Each row is a point. Two turns around zero, p and q, are shown by what they do to some points. Write where each new point lands after one turn and then the other. Backwards means that the second turn is done in reverse. Each puzzle has new turns, and all numbers are rounded.

Turn p:
[9 2] -> [ 9 -3]
[19  7] -> [20 -4]
[-29  38] -> [-4 48]
[  1 -48] -> [-25 -41]
Turn q:
[24 14] -> [23 16]
[-29 -39] -> [-25 -42]
[ 5 26] -> [ 2 26]
Where do these land?
q, then p: [13 29] -> [25 20]
q, then p backwards: [-44 -34] -> [-14 -54]
p, then q: [10 10] -> [13  4]
q, then p backwards: [11 28] -> [-9 29]
p, then q: [ 11 -33] -> [ -5 -34]

Turn p:
[  3   0  -1 -10] -> [ 5 -5  1 -8]
[-10   5  -3  15] -> [-11  10  -8   9]
[ 20  16 -16  -9] -> [ 25   1 -17  -9]
[  4  24 -15 -28] -> [ 14   0 -18 -33]
[ 4 -5 27 -6] -> [ 2  4 28 -4]
[-14 -20  -9  13] -> [-19 -13  -4  17]
[ -6 -20  18  25] -> [-15   3  19  28]
Turn q:
[21 -2  4 12] -> [14  0  2 20]
[ -1 -15  15   6] -> [ -1 -14  15   6]
[-30  13 -29  12] -> [-28  -2 -35  -9]
[15 -5 -8 -9] -> [19  1 -3 -4]
[ -5   9  17 -20] -> [ -4  15  19 -14]
Where do these land?
q, then p: [ -6   6 -16 -25] -> [ 12  -8  -8 -26]
q, then p: [ -2   3 -14  17] -> [ -6  -6 -17  11]
p, then q: [-1  8 48  6] -> [-21  30  31  11]
p, then q: [ 15  -2   5 -14] -> [17  1 13  2]
q, then p: [  8   0 -11   4] -> [  8  -3 -10   6]
p, then q: [-14 -16 -12  11] -> [-14 -20 -10   1]

Turn p:
[  3  -3 -12 -15  23   0  12 -21] -> [  8  -8  -5 -15  32  -6  -1  -9]
[  7  -6  -1 -14   3 -19 -16  -1] -> [  0  -8  12 -13  -1 -11 -18  10]
[ -1  -2 -16  -9 -18  -4 -10   0] -> [  5 -10 -10 -12 -16   4 -12   3]
[ -3   2  -3  -6   2  12 -12  15] -> [-2  1  1  2  0 18 -5 14]
[  8   3  -9  11  -3 -15   3  13] -> [ -6  -3 -11   6  -8 -16   0  13]
[-29  -5  -2  12  -6  -6   0   8] -> [-29  -2  -6   0 -12   7   2  -9]
[  2  23  28 -15  -9  23  10   5] -> [17 27 14 -6 -4 18 25  5]
[  5  -6  21 -12 -10  21  11  11] -> [13 -1 18  4 -6 17 24  4]
[  9  -6  -7  48  19 -11   2 -30] -> [ -6   4 -14  33  16 -33 -15 -31]
Turn q:
[ -6  23  17  -6  15  17 -14  10] -> [-10  31  15  -8   6   8  -6  14]
[ -9   4   0  -3  -3   1 -18  15] -> [ -5   5   1  -8 -11  -1 -12  16]
[  9 -21   8  14   5 -26  -2   2] -> [  8 -24   3  13  13 -19  -9   7]
[ 15  18 -27 -21  17  20  23   5] -> [ 12  16 -20 -20  11  23  33   0]
[  6  -5  -5   0 -14   2  12  17] -> [  4 -13  -3   7 -10  14   9  11]
[  4  -2 -24  17  13  -9   2 -18] -> [ 10   2 -28   5  11 -15  -2 -15]
[  4 -13  -3  -2   9  19  -3  -3] -> [-4 -3 -5 -8 13 16 -9 -6]
[-15 -17  12 -12   6 -21   6 -18] -> [-14 -18  12  -8   8 -25   6 -14]
[  2  11   3   5 -27  -2 -21 -23] -> [ 12   9  11   4 -25  -7 -19 -22]
[-11   2  18   8 -19  -1  18  13] -> [-14  -6  14  23 -14   5  12   8]
Where do these land?
q, then p: [  5  -7 -21  10 -11 -14   3 -26] -> [ 15 -15 -12  -2  -2 -23 -16 -17]
p, then q backwards: [  2   2  -9 -10   3 -17   0 -41] -> [  6  -8 -10 -11  13 -10 -22 -33]
p, then q backwards: [ -5 -26   4   1   3  23  10  -8] -> [ 16 -17   7   0  -9   9  23 -12]
p, then q: [-5 30  6 -3 -2  2  6  7] -> [  3  19  -2  -3 -11   5  21   9]
q, then p: [-17  16  -5 -21  -7 -19  -2   9] -> [ -3  -3   2 -23 -21  -8  18  11]
p, then q: [ 29 -12   0   5  -3   4   5  15] -> [ 11 -18  -4  22   7   4  -4  16]
q, then p: [ 20 -21   7   9  -1  23 -12   2] -> [  9  -1  11  21  12  22 -20  -1]
p, then q backwards: [-11  21   7  -1  15 -13   5  15] -> [-20  15   5  -5  21   3   1  11]
q, then p: [-13  14  24   6  -2  -6  -3  21] -> [-22  16   8   8 -18   2  12  11]
q, then p: [ -4 -17 -12   4   6  17 -12   7] -> [ -2  -9  -6  -2   5  22 -18   4]

Turn p:
[-16 -26  -2 -15   9 -13 -16  22   5] -> [ -9 -23 -17 -13  12   7 -25  -6  15]
[  6 -15  -9  26 -13  28  30 -28  15] -> [  1  10   5  35  -7  -2  41 -23  15]
[ -4 -24  -4 -36 -18  -1 -36   1  -8] -> [ 22 -25 -14 -13 -12  29 -29 -17  -3]
[-17  28 -21  22  -9  -5   9  33 -21] -> [-35  -6  -9  16  -7  -1   0  41 -21]
[ 24  14  25  14  32  32   8 -16   8] -> [ 6 39 37 -5 18  6 21  0 15]
[ -3   6 -24 -11  -5 -14  23   3 -21] -> [ -9  -3 -27   1   3  -4  11   3 -31]
[ -8   0   2  -2  15   9 -17 -26  34] -> [  5  27   6   2  -8  -5 -18 -25  26]
[-10   1   2 -27 -19 -16  -7  29  10] -> [  2 -21 -26 -24 -17   0 -13  16   8]
[ 38  -4  14  16  18   4 -13 -24  21] -> [ 35  23  26  10  19 -10  -1  -7  20]
[ -8  19  17  14  -8 -24  18   7 -42] -> [-18 -20  19  -9   1 -19  11  20 -41]
Turn q:
[-20 -22  23  -4   0  -7  -8 -13 -32] -> [-25 -19  16  15   1  -8 -29 -12 -15]
[ -1   2  -3  18  13 -22  19  14  23] -> [ 8 -9 -1 -1 28 -4 27  0 21]
[ 13  -1   1   6  -2  13  26 -18  19] -> [ 13   0  13  -5 -12  23  17 -14  14]
[ 12  26 -28  22  17  35  22  19  -4] -> [  8  19 -19  22  -8  22  48  13 -14]
[-16  19  16 -35  10  -5 -13  -7 -15] -> [-32  15   7 -23   3 -11 -14  -3 -22]
[ 16 -14 -23   0  22  15   0   9  10] -> [ 23   4 -24   3  11  21   6  -7 -10]
[ 29   3 -23  18  13  20  12  22  38] -> [ 36  14 -23   2  11  31  29  11  18]
[ -8  -6   0   1 -15  11  17  31  32] -> [ -4 -15 -21 -10   0  20  13  19  31]
[-23  12  17   4  -3   2 -41 -26 -21] -> [-25  27  10  17 -12 -26 -33 -11  -4]
[ 13 -10  31 -13 -29 -35 -24 -13 -34] -> [  1 -15  40  -6  -4 -31 -45  15 -14]
[-15  -8 -11 -17 -26 -28 -12 -18 -16] -> [ -2 -19   2 -14 -17 -38 -20 -10  -7]
Where do these land?
p, then q backwards: [ -5 -17 -39  22  24 -37 -33  -2 -21] -> [ -9 -42  14   7  26 -11 -41  10 -33]
q, then p: [  3  18 -13 -34  14  -6 -19 -16  27] -> [ 16  32 -20 -24 -13   2 -12  -4 -26]
q, then p: [30 33 15 -4  9  3 14 11 -7] -> [-14   2  10 -31   4   9  24  27  -4]
q, then p backwards: [-26 -19  13  22 -21 -24  22  -8   8] -> [-17 -36  23  26 -13  -5   2   7  17]
p, then q: [ 21  10  22 -15   2  21 -24 -11  15] -> [  9  27  16 -23  -9  21  -7  21   5]
p, then q backwards: [ 15  11   3  -6 -10  14   6  20  29] -> [  7  16  -6  10 -21   9   0  17  27]
p, then q: [  3  -6 -35  18  17   5 -10 -26 -25] -> [ -6  24  15  46  -1  -9   6 -12 -13]
q, then p backwards: [ 11 -37 -18   2  15  -6   4 -11 -33] -> [  7 -23 -15   1 -17 -20 -14 -23 -32]
q, then p: [-21 -11  14  11 -48  -5  28   5  -2] -> [ -1 -42 -11   3 -13  -9   7 -14  40]
p, then q: [-13   8  17 -11 -23   5   5  13  -5] -> [ -7 -25  -7 -13 -17   7 -10  10   3]
q, then p: [-19  11  21  -6  21  30   7  25  15] -> [-43  23  -8   1 -12  20   3  -1  12]

Turn p:
[ -4  13 -11  18   0  25  -9 -23  19  -7   6 -24] -> [ -3  27 -38   6 -10  14  -1   9  16   5  -9   1]
[-24 -10  13   5  12  -8  -5 -25 -16  -6   0  15] -> [-10   0  -3  23  12   5  -2 -34  -6 -16   4  -1]
[-16   8  12  12   5 -13 -33  20  -1   6 -15 -17] -> [-15  14  11  24  15 -22 -21  17   1   4 -16   6]
[ 6 -1  7 10 -2 10  6 -2 11 -3  8 13] -> [20  3 -2  5 -6  6  6 -1  7 -5  7  2]
[  0  -1   3  -7   5 -12  29   1   0  12   3   9] -> [  4 -12  14 -13   5  -1  21 -10   6  -7  -3 -10]
[  6   6  -8   4   4  17   9  48   0 -23  20 -20] -> [ 13  15  -4 -15 -14 -27  -6  38  -8  -7  17 -27]
[ 19   9  -3  -8 -23  13  12  -5  -7  12  14  -6] -> [ 12  -8  -7 -14  -9  19  15  14 -17   7 -11  -2]
[  2   5 -10 -19  10   1  -4  -7   2  19 -15  19] -> [-13  -9   6  -9  13   3  14  -5   3   5   8  27]
[-10   1  18 -17  -8  -4   5  14   7  -3  -8 -12] -> [-10   6  23  -6  -7   2  -7  11   0 -15  -9  -4]
[  1 -27 -13   6  -4   9  -9   6  -2   1  -6  -7] -> [ -3  -7  -5   1   9  10 -20   9   5  13  15 -10]
[ 12   0  -6 -10   1 -15  -7 -14   0   5  14   9] -> [  1   1   4  -2  -5   2  11 -18 -10  20   1   6]
[ 10   0  10  -1  14 -13   0  -8  -9  -1 -26   4] -> [ -1  -8   5 -10  13 -10 -14 -19   3  -5 -11  16]
[ -3  -4 -13   7 -13 -10   6  -4  -4 -12   4  20] -> [  3 -22  -4  11 -16  -3   4 -11   0   2  10  -4]
Turn q:
[  5   5   9   2 -25  13  -9  -3   6 -13  -4  40] -> [  4  -1  -4  14 -22 -24 -17  24   6  -7 -19  16]
[ 22   8 -15  -4  -5   0   4   1 -20  -7   8  16] -> [  7   5 -20   8  -3 -19   0   5 -20 -10  12   5]
[  0  -7  17  -5 -23   0  -1  18   4   7  -3  10] -> [  4  -8  -6 -11  -6  -9  -9  22  17  14   0   5]
[  3  19  -9  -8   3  17 -13   7   7  -1  24   3] -> [ -1  11  -5  25 -14   9 -10   5   4  -7  20  -6]
[-10  11   5  -5  -1 -12  -5  -2  -8  -4 -10  -5] -> [ -9  10   3 -13  11  -2  -5   3   2 -10  -4  -4]
[-7  4 -1 26 -1  4 10 12 10  8 -6 -6] -> [-11  -6  -5   8   3   2   7  -2   5  21 -14 -16]
[  8  -4   9   6  10 -12   1   0   0   5  -2  13] -> [10  7  0  3 12 -9  5 -2  4  7 -6 11]
[ -2 -13  10  -5 -12 -16  -9 -27   6  19 -24 -20] -> [ 10  -9  24 -32   8  -4 -19 -21   3   4 -12  -6]
[  0 -11   9   6   8  22 -10   3  -8   8   1 -20] -> [ -5 -12  25   5   3   9   2   5  -8  14  14  -6]
[-17  -5 -16   5   4  -5  -2   9   1  -3   9   5] -> [ -5 -11 -13  10  10  11   5   0   8 -11  -2  -1]
[ -1  -3   1  -8  16  19  13 -12 -16  36 -18 -17] -> [  4   0  14 -12  13  23 -14  -7 -35  26   1  -2]
[ -2   0   1  -4   1 -11   8 -16  12 -36  31  -2] -> [-14   7  -3   3 -22  -3  20 -20  17 -25   9  18]
[  2  -3 -21  -7  26 -18  13   9   6 -18  -7 -17] -> [  9   9  -9  -9   8  17  34 -12  -4 -16   0 -13]
Where do these land?
q, then p: [-10   9  -2  10  -8  -1  -3  20  -1 -11  -5  -8] -> [-14   6   4  -4  -2  -6  -3  14  12  -5  -1 -17]
q, then p: [-14  17   9   3   0  -5  -1   6  23  -2 -14  11] -> [ -9   2   0  -2  -4  -6  -6  19  21  -5 -11  20]
p, then q: [  6  -5  -1  13  19  16  16 -10   5   3   2 -22] -> [ 13  17  -1   2 -12  19   2  -9  -8 -11   4 -22]
q, then p backwards: [-11  19  -6 -24  -5   9 -10 -15   2  -2   0 -14] -> [ -8 -17  16 -18  -5  10   3  -2   2 -23  -2 -12]
p, then q: [ 14 -19   2 -13  13 -10  13 -17  19  12 -18 -22] -> [ 16  17  23  -7 -15  29 -22   1   4   0  -8   2]
q, then p: [ -1 -20  -3  -3  19 -14  -9  -9 -16 -14  20   3] -> [ 19   4  -4   0  -8  -6   8 -29   2 -13  19  -7]
q, then p backwards: [  0  21 -11  -6  12  12 -20   6 -21 -11 -16  -5] -> [-20  -5  19  -8  -1  14  -2  22 -16   1  15 -13]
p, then q: [ -6   0  -9 -14   0  16   2  16  -6   2  -9   7] -> [ -4  -4 -10   4   3  10  11  13  10  -6  13  13]
p, then q backwards: [  8 -18  19  -4 -18   6 -15 -13  20   8  26  12] -> [  8  -1   3 -15  34  26   1  -2  21  13   5  -5]
q, then p: [-14   5  24   5 -10  -9   6  19  -8 -13  -7   5] -> [-17  -2  23  -2  -1 -15  12  12  14 -10   8  -1]
p, then q: [  4  11  -2  18  -6 -19   8  17  11  13  17  16] -> [  8   0  -9 -15   1 -16  16 -13   6  30  -4   0]
p, then q: [ 26  -2 -14  -2   0 -15  16 -16   2   7   0 -20] -> [ 23  -2   5 -23  -4  18 -20  -6 -13   4  -3  -5]
p, then q: [ 12   2  -4  -6   9   1  13   7 -17  17 -11  20] -> [17  0 -1 -4  7  7 17 -2 -5 -2  6 29]
p, then q backwards: [ -9  -5  -1  17 -12  -5  -4   4  -7  16  -1  12] -> [ -3 -13  -8  18   8   9 -12   9   0   6   3   8]
q, then p: [ -5 -16  -3   5 -12  18 -13 -18  -7 -25  17   6] -> [ 11 -12  10  26 -15   6 -17 -13  -1 -11  11 -16]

| Directions |
Only the lines from the first line of the records through the line with "11] -> [13 -1" should be reproduced, exactly and with nothing added.

| Answer box |
Each row is a point. Two turns around zero, p and q, are shown by what they do to some points. Write where each new point lands after one turn and then the other. Backwards means that the second turn is done in reverse. Each puzzle has new turns, and all numbers are rounded.

Turn p:
[9 2] -> [ 9 -3]
[19  7] -> [20 -4]
[-29  38] -> [-4 48]
[  1 -48] -> [-25 -41]
Turn q:
[24 14] -> [23 16]
[-29 -39] -> [-25 -42]
[ 5 26] -> [ 2 26]
Where do these land?
q, then p: [13 29] -> [25 20]
q, then p backwards: [-44 -34] -> [-14 -54]
p, then q: [10 10] -> [13  4]
q, then p backwards: [11 28] -> [-9 29]
p, then q: [ 11 -33] -> [ -5 -34]

Turn p:
[  3   0  -1 -10] -> [ 5 -5  1 -8]
[-10   5  -3  15] -> [-11  10  -8   9]
[ 20  16 -16  -9] -> [ 25   1 -17  -9]
[  4  24 -15 -28] -> [ 14   0 -18 -33]
[ 4 -5 27 -6] -> [ 2  4 28 -4]
[-14 -20  -9  13] -> [-19 -13  -4  17]
[ -6 -20  18  25] -> [-15   3  19  28]
Turn q:
[21 -2  4 12] -> [14  0  2 20]
[ -1 -15  15   6] -> [ -1 -14  15   6]
[-30  13 -29  12] -> [-28  -2 -35  -9]
[15 -5 -8 -9] -> [19  1 -3 -4]
[ -5   9  17 -20] -> [ -4  15  19 -14]
Where do these land?
q, then p: [ -6   6 -16 -25] -> [ 12  -8  -8 -26]
q, then p: [ -2   3 -14  17] -> [ -6  -6 -17  11]
p, then q: [-1  8 48  6] -> [-21  30  31  11]
p, then q: [ 15  -2   5 -14] -> [17  1 13  2]
q, then p: [  8   0 -11   4] -> [  8  -3 -10   6]
p, then q: [-14 -16 -12  11] -> [-14 -20 -10   1]

Turn p:
[  3  -3 -12 -15  23   0  12 -21] -> [  8  -8  -5 -15  32  -6  -1  -9]
[  7  -6  -1 -14   3 -19 -16  -1] -> [  0  -8  12 -13  -1 -11 -18  10]
[ -1  -2 -16  -9 -18  -4 -10   0] -> [  5 -10 -10 -12 -16   4 -12   3]
[ -3   2  -3  -6   2  12 -12  15] -> [-2  1  1  2  0 18 -5 14]
[  8   3  -9  11  -3 -15   3  13] -> [ -6  -3 -11   6  -8 -16   0  13]
[-29  -5  -2  12  -6  -6   0   8] -> [-29  -2  -6   0 -12   7   2  -9]
[  2  23  28 -15  -9  23  10   5] -> [17 27 14 -6 -4 18 25  5]
[  5  -6  21 -12 -10  21  11  11] -> [13 -1 18  4 -6 17 24  4]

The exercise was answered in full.